== WHAT TO WORK ON ==
Go through the entries below and print, exactly, the lines starting at the one with "These are the activations of a small network" and ending at the one with "Random noise pushes", keeping both ends and no others.

== Stored data entries ==
========

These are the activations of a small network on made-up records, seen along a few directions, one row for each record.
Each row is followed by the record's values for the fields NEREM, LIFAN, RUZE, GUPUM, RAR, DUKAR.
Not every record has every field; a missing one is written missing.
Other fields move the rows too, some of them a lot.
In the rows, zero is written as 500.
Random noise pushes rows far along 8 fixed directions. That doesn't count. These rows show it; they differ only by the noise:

========

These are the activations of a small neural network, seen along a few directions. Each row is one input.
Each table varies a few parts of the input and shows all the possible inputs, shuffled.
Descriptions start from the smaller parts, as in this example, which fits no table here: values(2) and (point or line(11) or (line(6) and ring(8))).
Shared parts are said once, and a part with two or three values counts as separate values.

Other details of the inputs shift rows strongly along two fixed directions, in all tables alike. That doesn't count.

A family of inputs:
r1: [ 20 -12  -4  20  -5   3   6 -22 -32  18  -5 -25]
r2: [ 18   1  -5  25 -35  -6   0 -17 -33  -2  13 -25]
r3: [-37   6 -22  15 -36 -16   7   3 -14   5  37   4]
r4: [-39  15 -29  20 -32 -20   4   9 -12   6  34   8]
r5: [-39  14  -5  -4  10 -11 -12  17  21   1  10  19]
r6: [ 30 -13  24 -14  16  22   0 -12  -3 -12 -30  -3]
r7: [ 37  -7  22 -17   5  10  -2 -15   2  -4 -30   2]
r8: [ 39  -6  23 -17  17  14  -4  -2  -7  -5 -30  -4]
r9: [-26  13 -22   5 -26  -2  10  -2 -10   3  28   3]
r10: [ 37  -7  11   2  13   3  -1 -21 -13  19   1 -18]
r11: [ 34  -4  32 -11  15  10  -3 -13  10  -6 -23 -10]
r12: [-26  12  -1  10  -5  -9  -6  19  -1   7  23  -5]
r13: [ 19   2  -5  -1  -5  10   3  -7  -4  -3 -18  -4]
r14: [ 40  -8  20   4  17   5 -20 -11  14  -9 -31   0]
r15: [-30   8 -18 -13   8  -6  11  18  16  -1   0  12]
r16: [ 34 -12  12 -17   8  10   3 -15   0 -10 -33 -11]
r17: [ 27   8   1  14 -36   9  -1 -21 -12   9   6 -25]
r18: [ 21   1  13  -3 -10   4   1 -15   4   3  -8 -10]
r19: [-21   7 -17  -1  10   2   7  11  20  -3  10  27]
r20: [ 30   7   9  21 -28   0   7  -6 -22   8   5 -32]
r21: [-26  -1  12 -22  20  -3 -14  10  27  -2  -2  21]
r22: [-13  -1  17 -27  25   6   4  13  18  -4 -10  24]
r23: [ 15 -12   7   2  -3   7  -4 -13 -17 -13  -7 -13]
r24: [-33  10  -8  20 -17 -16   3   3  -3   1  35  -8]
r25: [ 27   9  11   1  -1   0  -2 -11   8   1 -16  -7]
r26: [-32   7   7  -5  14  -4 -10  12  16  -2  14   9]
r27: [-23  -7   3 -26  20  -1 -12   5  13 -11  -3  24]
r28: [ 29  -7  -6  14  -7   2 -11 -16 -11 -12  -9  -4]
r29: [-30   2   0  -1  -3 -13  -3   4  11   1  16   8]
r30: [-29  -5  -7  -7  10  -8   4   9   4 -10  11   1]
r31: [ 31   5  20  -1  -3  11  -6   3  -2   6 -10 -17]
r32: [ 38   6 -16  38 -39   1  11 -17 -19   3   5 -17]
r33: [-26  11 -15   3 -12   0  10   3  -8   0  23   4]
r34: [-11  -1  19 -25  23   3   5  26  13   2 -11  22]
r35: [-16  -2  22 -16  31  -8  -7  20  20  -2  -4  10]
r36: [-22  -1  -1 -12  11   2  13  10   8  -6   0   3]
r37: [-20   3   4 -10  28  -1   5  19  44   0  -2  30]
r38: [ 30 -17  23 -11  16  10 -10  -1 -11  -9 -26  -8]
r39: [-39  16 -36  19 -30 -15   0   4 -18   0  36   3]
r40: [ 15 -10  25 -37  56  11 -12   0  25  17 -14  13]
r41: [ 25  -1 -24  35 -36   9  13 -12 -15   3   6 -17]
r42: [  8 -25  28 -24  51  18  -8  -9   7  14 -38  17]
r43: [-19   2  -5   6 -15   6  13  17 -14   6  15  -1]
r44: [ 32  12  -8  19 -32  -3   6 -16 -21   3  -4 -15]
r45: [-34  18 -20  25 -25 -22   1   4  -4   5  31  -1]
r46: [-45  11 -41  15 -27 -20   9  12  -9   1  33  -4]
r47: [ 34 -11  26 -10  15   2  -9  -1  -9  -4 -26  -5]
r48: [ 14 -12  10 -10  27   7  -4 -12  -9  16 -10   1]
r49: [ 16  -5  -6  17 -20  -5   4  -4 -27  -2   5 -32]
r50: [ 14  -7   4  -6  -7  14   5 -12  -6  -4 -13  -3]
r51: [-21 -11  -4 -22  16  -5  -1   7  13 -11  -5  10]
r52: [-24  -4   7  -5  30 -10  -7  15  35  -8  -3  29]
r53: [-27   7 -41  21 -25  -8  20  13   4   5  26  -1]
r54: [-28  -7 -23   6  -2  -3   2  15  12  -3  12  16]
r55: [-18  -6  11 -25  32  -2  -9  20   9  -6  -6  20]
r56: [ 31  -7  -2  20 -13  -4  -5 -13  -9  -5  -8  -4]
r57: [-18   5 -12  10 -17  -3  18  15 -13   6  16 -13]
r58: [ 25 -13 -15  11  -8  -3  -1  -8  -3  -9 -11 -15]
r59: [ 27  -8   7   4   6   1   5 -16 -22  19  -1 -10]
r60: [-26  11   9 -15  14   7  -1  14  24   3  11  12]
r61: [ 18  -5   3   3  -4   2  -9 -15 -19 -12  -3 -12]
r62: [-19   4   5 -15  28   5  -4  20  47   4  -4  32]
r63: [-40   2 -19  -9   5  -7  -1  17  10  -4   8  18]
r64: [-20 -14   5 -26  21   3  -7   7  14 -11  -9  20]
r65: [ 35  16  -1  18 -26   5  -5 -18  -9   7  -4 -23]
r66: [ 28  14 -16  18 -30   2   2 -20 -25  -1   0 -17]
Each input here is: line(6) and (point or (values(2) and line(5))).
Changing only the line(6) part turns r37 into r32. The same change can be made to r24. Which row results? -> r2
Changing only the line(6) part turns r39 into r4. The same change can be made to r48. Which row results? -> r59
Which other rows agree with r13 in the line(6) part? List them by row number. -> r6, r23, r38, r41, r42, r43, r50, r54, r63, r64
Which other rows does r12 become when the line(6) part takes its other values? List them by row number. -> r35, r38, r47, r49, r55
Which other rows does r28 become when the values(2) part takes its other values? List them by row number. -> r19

========

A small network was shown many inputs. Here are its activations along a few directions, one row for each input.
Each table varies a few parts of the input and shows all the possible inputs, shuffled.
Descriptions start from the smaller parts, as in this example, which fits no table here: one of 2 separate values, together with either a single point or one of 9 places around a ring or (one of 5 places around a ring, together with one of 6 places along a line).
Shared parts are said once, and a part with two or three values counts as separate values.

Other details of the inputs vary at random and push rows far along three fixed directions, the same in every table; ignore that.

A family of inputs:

========

== OUTPUT FOR THIS EXERCISE ==
These are the activations of a small network on made-up records, seen along a few directions, one row for each record.
Each row is followed by the record's values for the fields NEREM, LIFAN, RUZE, GUPUM, RAR, DUKAR.
Not every record has every field; a missing one is written missing.
Other fields move the rows too, some of them a lot.
In the rows, zero is written as 500.
Random noise pushes rows far along 8 fixed directions. That doesn't count. These rows show it; they differ only by the noise:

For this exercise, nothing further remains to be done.